# [EXERCISE DESCRIPTION]
Copy verbatim the block of lines in the entries below whose first line contains "1.72 -1.93 -1.47" and whose last line contains "x38: [ 1.18". Leave out all other lines.
======== DATA IN THIS EXERCISE
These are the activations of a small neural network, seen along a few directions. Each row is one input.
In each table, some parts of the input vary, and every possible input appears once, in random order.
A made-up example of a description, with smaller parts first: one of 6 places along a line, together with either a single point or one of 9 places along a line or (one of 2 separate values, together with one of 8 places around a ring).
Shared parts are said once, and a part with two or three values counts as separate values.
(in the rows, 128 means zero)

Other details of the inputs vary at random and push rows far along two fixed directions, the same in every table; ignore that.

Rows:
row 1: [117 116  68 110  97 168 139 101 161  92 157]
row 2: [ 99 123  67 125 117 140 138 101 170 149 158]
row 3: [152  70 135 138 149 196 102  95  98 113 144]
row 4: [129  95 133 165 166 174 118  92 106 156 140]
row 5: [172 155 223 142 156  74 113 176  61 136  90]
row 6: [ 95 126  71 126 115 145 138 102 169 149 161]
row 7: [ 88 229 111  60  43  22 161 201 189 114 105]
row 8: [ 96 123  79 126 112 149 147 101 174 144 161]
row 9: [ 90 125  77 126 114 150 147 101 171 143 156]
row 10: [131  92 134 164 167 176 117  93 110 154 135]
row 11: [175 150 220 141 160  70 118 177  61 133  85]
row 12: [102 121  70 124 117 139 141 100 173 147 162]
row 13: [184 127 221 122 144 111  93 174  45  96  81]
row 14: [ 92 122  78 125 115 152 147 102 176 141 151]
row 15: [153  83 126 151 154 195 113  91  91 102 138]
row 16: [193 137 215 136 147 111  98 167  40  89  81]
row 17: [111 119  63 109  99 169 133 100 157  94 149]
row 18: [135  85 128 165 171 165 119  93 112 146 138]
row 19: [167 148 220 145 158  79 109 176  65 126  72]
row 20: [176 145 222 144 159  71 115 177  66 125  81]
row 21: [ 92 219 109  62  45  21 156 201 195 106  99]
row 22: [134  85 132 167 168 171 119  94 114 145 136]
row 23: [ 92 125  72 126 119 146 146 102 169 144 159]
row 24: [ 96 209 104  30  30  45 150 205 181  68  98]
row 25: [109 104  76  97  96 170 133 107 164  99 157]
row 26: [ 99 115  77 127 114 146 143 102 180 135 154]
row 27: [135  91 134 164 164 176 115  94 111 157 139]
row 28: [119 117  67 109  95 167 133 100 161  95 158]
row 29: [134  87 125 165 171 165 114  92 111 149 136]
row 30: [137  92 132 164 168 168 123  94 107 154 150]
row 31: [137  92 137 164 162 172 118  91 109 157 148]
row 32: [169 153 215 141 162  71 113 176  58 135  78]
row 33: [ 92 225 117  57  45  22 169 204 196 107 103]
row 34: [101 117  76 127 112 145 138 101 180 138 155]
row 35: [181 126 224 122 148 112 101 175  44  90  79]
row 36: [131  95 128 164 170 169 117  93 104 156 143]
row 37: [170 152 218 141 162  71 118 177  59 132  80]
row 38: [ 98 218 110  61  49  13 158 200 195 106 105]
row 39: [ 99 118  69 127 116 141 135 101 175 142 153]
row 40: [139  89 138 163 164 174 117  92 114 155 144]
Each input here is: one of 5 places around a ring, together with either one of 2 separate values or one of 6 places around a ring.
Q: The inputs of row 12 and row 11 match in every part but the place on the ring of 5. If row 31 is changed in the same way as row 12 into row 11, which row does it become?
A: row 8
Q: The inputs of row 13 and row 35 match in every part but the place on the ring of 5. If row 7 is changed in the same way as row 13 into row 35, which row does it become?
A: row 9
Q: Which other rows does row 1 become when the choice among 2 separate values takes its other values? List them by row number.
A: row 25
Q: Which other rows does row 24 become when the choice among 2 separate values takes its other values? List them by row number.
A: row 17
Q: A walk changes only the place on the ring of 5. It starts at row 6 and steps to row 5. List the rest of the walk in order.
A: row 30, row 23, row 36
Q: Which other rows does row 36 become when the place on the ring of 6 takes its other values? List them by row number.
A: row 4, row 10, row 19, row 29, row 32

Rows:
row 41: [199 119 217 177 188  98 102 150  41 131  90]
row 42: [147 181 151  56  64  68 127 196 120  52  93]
================
======== DATA IN THIS EXERCISE
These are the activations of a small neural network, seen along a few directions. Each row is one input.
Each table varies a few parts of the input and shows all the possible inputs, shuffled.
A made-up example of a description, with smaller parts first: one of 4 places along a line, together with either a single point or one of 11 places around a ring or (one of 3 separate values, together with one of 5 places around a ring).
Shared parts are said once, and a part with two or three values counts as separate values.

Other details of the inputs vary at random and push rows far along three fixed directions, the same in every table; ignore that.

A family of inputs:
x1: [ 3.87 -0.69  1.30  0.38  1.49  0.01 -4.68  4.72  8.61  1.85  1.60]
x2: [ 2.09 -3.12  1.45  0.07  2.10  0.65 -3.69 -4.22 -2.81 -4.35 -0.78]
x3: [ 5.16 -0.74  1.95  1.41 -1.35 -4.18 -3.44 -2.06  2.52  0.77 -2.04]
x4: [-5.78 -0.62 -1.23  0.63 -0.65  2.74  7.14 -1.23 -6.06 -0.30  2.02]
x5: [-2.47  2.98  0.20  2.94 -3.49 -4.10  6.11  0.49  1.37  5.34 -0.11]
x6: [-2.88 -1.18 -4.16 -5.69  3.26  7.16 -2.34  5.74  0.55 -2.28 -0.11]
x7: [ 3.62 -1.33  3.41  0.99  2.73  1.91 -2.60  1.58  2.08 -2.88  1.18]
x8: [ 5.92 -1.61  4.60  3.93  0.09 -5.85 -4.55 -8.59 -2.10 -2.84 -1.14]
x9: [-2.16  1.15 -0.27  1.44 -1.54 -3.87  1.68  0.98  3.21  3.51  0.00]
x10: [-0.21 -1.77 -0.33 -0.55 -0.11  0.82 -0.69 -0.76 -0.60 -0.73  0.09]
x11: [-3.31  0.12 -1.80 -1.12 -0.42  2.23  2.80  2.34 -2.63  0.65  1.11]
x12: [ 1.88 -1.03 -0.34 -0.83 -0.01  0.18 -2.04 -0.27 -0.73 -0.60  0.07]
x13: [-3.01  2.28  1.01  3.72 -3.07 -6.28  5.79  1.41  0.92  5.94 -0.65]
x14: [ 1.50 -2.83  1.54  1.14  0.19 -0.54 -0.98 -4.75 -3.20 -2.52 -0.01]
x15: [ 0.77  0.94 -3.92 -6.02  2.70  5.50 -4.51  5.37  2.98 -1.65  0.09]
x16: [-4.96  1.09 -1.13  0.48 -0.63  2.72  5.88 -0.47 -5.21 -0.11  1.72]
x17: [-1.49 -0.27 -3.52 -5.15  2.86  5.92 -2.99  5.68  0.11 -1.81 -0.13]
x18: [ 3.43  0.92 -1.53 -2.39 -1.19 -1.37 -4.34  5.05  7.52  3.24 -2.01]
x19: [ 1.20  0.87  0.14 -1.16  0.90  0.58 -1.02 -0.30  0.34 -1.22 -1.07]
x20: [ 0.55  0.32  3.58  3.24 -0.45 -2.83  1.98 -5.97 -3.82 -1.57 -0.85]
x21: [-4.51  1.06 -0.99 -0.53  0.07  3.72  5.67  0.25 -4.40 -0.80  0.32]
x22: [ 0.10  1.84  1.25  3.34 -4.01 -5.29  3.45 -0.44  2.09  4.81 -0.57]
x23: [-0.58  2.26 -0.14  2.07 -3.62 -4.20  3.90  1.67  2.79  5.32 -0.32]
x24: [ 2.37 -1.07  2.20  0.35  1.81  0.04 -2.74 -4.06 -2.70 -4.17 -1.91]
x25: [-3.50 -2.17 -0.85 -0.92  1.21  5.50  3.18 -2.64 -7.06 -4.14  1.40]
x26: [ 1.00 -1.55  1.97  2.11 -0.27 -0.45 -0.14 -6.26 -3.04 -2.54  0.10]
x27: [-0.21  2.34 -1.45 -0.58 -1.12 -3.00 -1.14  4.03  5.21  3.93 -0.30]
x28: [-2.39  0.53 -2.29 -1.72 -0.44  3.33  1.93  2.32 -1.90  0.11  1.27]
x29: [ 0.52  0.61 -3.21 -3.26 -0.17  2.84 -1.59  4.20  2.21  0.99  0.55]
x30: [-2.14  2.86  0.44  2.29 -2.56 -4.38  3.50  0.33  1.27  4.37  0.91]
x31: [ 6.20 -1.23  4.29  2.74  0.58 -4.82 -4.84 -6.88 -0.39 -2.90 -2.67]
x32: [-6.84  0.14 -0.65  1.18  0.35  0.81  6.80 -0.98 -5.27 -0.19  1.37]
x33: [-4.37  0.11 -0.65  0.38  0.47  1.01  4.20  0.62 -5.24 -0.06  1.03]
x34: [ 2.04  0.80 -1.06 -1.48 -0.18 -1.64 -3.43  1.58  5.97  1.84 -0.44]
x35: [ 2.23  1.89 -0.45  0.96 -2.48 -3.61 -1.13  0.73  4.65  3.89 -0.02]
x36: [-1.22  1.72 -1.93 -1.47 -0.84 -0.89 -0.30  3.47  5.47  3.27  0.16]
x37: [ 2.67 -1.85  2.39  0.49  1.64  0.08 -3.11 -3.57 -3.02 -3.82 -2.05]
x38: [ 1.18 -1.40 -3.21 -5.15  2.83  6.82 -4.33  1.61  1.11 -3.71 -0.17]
================
# [EXERCISE OUTPUT]
x36: [-1.22  1.72 -1.93 -1.47 -0.84 -0.89 -0.30  3.47  5.47  3.27  0.16]
x37: [ 2.67 -1.85  2.39  0.49  1.64  0.08 -3.11 -3.57 -3.02 -3.82 -2.05]
x38: [ 1.18 -1.40 -3.21 -5.15  2.83  6.82 -4.33  1.61  1.11 -3.71 -0.17]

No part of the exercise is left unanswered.